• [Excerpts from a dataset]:
Content starts

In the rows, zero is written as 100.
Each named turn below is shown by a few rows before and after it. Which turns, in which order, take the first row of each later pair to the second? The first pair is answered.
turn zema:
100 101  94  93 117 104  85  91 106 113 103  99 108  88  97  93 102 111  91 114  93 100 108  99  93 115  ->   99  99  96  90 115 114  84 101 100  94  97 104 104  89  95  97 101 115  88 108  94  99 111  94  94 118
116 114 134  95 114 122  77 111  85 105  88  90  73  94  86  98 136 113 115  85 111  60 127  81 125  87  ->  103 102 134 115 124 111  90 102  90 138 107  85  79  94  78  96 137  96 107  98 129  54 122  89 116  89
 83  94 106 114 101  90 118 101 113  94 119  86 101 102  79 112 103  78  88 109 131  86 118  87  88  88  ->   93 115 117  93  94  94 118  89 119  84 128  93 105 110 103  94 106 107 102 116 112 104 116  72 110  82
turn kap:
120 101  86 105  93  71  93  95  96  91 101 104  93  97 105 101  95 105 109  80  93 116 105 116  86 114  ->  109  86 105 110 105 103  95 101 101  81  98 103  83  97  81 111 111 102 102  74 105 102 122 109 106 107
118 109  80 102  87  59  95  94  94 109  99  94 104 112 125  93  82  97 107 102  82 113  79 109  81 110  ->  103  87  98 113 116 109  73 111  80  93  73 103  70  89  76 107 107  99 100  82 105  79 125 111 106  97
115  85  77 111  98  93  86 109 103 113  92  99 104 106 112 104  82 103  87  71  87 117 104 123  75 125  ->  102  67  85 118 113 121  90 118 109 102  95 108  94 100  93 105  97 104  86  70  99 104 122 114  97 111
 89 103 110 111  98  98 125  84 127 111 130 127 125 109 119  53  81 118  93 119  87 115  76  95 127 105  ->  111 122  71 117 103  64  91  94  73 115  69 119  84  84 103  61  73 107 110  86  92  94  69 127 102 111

Content ends

• [Your objective]: In the entries above, find each line with the word "turn" and show it.

• [Answer box]:
Each named turn below is shown by a few rows before and after it. Which turns, in which order, take the first row of each later pair to the second? The first pair is answered.
turn zema:
turn kap:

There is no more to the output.